[Start of Attachment]

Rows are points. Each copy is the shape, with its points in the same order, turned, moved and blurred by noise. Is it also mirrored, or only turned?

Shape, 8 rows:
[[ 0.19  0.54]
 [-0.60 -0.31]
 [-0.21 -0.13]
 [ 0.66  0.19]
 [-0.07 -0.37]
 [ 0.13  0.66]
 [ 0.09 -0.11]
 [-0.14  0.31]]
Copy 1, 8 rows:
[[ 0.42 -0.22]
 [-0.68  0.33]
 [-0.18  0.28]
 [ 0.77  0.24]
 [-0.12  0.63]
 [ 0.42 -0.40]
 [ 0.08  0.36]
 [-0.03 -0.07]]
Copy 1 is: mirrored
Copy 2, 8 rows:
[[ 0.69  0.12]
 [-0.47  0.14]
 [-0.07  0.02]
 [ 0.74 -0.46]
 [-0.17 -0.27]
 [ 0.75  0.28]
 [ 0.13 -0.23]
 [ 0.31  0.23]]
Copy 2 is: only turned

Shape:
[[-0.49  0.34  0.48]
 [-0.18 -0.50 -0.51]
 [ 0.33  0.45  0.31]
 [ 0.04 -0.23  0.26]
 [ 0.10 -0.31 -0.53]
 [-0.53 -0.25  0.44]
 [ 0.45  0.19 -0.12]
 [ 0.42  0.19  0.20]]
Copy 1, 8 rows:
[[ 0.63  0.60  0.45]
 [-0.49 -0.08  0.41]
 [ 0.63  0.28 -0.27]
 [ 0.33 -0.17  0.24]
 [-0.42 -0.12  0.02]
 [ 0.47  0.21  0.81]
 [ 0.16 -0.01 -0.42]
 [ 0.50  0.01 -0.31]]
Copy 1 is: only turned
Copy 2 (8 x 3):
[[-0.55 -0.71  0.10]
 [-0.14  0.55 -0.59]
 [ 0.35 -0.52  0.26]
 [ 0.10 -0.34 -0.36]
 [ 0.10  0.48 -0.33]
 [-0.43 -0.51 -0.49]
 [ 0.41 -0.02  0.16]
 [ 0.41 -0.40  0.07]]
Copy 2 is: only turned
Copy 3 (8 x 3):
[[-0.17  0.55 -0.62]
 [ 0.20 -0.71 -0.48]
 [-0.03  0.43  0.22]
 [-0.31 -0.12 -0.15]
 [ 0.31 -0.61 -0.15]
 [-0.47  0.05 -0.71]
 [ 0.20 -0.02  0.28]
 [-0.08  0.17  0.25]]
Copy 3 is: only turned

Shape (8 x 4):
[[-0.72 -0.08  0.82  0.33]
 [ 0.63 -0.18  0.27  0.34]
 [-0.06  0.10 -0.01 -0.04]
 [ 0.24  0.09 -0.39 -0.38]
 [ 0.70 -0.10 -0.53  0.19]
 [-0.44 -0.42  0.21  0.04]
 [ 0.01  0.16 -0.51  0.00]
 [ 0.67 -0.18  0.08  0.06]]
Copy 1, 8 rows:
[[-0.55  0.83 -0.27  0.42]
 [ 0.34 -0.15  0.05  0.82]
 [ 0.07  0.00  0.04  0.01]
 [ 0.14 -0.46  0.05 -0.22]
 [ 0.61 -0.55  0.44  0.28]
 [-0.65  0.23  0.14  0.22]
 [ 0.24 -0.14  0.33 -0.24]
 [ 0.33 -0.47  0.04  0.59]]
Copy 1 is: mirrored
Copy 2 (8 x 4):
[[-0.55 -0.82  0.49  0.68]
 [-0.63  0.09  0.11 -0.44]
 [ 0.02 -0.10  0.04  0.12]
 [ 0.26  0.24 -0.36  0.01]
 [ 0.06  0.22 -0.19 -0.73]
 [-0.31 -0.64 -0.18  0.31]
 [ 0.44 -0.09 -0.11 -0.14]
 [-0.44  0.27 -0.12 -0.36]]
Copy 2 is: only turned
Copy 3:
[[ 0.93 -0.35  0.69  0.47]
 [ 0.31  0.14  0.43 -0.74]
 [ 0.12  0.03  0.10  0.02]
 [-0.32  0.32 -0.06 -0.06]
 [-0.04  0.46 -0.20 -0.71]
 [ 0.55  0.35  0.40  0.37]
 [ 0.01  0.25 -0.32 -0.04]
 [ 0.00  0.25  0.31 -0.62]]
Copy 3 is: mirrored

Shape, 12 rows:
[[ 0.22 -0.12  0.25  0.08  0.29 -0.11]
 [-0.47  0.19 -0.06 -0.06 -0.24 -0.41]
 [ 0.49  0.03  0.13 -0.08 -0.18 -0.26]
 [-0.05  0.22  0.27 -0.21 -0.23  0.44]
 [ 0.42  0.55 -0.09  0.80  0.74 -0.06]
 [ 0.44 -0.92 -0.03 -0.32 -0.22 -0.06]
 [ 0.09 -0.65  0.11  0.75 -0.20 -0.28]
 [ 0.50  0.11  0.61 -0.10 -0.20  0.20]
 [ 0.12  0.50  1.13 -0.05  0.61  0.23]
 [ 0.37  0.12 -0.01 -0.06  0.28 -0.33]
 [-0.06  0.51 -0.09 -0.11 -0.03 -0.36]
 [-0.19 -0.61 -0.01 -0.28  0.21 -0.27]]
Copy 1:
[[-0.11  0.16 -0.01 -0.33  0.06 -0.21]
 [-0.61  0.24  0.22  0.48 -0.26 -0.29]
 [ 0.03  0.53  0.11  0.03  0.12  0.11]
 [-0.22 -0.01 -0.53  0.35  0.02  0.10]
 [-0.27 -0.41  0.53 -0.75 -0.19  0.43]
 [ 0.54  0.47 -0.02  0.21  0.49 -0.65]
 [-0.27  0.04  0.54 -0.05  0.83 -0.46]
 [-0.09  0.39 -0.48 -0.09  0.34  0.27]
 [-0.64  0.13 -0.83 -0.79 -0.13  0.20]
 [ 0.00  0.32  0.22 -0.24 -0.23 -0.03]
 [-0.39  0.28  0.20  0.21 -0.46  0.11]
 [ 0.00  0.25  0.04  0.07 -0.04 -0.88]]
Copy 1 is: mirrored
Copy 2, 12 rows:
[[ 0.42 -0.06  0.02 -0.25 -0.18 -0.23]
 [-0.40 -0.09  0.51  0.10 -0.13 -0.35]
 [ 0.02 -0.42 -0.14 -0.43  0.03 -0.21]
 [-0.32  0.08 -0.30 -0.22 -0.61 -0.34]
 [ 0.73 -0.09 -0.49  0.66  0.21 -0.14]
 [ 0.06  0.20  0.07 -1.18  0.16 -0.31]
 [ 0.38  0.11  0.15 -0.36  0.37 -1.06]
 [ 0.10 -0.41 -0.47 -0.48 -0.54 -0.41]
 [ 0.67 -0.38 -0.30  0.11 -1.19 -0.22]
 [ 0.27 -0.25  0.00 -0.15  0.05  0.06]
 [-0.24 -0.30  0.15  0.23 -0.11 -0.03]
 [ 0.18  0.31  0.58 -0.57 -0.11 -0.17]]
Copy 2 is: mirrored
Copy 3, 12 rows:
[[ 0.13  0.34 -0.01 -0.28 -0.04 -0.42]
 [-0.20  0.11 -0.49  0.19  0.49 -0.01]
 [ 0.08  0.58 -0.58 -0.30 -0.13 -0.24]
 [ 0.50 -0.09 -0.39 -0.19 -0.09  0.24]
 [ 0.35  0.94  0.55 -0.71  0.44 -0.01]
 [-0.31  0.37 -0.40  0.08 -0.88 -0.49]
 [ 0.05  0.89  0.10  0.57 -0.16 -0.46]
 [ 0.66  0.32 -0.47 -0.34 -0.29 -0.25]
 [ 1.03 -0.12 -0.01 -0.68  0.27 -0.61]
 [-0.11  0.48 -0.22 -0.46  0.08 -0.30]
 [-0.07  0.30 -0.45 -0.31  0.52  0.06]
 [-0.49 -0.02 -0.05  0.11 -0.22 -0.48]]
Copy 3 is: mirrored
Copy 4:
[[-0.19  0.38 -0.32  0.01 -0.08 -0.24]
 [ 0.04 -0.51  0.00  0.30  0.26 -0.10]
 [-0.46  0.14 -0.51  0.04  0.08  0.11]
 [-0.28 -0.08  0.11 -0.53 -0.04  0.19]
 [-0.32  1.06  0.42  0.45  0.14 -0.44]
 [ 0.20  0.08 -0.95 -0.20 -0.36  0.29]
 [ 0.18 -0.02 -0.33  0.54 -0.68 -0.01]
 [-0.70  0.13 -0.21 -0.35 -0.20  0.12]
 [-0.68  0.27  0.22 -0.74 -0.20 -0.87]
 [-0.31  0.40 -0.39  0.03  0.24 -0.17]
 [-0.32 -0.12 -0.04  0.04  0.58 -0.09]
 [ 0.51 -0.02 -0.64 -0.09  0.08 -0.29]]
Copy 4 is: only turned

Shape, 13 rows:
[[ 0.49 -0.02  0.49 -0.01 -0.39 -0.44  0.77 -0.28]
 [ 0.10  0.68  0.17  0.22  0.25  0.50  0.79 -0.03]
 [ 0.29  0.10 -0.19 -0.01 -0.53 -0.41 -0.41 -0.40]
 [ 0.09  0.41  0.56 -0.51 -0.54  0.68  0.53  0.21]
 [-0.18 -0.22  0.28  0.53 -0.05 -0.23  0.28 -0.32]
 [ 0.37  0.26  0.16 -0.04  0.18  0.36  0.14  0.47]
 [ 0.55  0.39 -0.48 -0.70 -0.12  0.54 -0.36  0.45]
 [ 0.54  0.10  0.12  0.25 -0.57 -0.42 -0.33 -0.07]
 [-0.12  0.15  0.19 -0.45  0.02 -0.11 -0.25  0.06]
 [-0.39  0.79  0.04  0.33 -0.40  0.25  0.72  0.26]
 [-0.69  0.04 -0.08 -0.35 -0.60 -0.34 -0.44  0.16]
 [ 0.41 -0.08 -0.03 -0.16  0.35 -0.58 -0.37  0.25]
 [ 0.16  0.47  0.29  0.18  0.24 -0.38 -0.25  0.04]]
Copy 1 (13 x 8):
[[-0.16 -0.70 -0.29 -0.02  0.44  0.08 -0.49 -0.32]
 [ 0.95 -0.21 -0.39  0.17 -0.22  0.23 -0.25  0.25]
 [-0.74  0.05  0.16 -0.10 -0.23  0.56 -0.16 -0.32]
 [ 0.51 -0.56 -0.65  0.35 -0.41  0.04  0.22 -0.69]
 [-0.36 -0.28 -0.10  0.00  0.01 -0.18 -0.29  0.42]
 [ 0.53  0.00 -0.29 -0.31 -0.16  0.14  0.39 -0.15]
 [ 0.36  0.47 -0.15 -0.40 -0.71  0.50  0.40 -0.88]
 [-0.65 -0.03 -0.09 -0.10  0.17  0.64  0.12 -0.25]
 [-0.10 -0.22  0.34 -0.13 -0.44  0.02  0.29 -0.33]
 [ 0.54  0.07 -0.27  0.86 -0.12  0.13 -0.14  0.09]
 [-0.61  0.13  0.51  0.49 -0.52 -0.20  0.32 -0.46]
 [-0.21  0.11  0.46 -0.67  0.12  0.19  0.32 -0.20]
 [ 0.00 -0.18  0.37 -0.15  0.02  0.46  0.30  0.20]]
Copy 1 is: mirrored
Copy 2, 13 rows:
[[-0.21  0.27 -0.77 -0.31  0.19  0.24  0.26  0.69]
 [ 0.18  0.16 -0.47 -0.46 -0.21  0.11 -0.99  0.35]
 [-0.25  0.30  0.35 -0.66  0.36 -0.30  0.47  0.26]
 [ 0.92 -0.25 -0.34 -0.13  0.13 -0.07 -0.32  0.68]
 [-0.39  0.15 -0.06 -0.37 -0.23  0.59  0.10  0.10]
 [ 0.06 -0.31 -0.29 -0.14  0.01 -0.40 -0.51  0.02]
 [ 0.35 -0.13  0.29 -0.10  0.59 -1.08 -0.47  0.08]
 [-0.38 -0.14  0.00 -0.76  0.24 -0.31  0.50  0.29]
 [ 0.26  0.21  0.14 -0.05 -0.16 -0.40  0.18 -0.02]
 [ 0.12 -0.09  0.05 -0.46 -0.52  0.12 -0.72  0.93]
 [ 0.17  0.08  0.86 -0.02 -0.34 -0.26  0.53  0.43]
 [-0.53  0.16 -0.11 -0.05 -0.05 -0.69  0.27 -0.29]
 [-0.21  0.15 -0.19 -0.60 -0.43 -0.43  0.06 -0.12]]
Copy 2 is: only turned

[End of Attachment]

▶ _TASK TO CARRY OUT_:
Here the output must be the lines above from the line with "[ 0.10 -0.31 -0.53]" to the line with "[ 0.20 -0.02", both included, duplicated word for word and nothing else.

▶ _TASK OUTPUT_:
 [ 0.10 -0.31 -0.53]
 [-0.53 -0.25  0.44]
 [ 0.45  0.19 -0.12]
 [ 0.42  0.19  0.20]]
Copy 1, 8 rows:
[[ 0.63  0.60  0.45]
 [-0.49 -0.08  0.41]
 [ 0.63  0.28 -0.27]
 [ 0.33 -0.17  0.24]
 [-0.42 -0.12  0.02]
 [ 0.47  0.21  0.81]
 [ 0.16 -0.01 -0.42]
 [ 0.50  0.01 -0.31]]
Copy 1 is: only turned
Copy 2 (8 x 3):
[[-0.55 -0.71  0.10]
 [-0.14  0.55 -0.59]
 [ 0.35 -0.52  0.26]
 [ 0.10 -0.34 -0.36]
 [ 0.10  0.48 -0.33]
 [-0.43 -0.51 -0.49]
 [ 0.41 -0.02  0.16]
 [ 0.41 -0.40  0.07]]
Copy 2 is: only turned
Copy 3 (8 x 3):
[[-0.17  0.55 -0.62]
 [ 0.20 -0.71 -0.48]
 [-0.03  0.43  0.22]
 [-0.31 -0.12 -0.15]
 [ 0.31 -0.61 -0.15]
 [-0.47  0.05 -0.71]
 [ 0.20 -0.02  0.28]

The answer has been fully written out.